**Material shown**
++++++
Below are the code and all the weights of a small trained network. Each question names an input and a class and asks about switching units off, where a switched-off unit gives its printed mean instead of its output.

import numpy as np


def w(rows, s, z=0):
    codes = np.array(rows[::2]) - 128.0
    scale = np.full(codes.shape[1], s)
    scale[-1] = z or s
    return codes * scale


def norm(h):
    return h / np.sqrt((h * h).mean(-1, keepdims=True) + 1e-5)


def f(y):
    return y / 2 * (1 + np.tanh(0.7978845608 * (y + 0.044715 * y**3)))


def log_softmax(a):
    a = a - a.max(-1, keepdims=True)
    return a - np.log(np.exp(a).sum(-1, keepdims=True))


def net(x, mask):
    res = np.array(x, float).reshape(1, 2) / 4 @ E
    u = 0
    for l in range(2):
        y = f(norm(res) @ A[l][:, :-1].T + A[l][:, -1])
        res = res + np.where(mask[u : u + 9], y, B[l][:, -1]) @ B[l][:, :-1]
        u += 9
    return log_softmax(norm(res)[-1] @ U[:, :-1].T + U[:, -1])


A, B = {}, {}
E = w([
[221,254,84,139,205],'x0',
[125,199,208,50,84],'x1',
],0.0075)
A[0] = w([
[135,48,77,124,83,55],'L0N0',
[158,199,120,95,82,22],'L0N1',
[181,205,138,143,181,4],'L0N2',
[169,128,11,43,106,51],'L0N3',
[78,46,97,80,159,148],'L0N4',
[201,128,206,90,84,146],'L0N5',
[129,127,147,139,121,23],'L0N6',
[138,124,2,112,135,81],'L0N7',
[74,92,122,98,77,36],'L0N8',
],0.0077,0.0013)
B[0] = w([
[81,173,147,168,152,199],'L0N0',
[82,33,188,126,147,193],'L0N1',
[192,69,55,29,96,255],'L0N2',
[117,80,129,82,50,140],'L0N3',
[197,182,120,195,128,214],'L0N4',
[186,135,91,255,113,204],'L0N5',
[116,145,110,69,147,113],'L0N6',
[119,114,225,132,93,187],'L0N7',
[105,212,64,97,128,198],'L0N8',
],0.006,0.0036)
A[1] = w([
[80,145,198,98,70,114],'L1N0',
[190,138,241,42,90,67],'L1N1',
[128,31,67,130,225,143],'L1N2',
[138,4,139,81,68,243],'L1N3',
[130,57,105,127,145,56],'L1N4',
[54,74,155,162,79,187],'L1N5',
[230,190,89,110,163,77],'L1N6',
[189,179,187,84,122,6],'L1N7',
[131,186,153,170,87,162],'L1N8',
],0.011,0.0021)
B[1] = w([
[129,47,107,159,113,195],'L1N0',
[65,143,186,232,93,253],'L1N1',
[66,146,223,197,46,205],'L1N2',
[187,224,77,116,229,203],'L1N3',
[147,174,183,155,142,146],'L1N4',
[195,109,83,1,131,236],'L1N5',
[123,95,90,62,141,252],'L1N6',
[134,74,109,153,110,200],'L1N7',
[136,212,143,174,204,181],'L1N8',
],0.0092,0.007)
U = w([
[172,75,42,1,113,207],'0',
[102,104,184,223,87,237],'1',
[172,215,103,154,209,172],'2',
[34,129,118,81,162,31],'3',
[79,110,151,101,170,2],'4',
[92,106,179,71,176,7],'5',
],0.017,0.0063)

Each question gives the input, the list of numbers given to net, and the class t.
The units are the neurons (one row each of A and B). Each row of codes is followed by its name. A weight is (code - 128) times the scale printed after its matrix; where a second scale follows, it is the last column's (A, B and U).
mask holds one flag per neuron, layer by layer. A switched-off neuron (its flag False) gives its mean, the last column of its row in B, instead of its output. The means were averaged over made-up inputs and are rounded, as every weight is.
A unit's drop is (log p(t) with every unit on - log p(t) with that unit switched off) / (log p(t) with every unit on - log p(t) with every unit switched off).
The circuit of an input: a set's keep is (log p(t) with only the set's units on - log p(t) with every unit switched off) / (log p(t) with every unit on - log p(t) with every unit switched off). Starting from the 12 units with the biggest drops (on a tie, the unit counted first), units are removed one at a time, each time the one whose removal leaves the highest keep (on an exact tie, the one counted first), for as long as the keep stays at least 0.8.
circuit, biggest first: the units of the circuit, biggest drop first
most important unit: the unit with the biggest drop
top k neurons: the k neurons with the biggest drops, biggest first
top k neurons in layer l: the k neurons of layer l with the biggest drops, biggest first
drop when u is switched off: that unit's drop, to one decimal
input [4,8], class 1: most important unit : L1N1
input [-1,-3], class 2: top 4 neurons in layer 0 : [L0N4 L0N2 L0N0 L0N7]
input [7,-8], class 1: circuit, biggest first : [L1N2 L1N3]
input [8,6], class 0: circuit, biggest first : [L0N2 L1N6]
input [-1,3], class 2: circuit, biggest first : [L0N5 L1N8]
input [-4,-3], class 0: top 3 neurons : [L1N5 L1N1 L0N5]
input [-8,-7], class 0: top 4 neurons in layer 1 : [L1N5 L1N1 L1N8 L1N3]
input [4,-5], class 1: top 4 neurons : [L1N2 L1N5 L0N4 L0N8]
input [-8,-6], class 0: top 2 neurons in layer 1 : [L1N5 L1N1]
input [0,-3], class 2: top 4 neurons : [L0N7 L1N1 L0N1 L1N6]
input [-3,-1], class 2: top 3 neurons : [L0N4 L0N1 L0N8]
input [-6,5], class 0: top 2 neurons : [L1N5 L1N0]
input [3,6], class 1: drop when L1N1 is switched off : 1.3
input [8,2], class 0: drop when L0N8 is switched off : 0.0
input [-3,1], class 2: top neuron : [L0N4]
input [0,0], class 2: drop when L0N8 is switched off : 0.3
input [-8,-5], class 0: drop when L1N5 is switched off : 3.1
++++++
**What to produce**
Locate the string "question" in the listing above and copy every line where it occurs.

**Response to this exercise**
Below are the code and all the weights of a small trained network. Each question names an input and a class and asks about switching units off, where a switched-off unit gives its printed mean instead of its output.
Each question gives the input, the list of numbers given to net, and the class t.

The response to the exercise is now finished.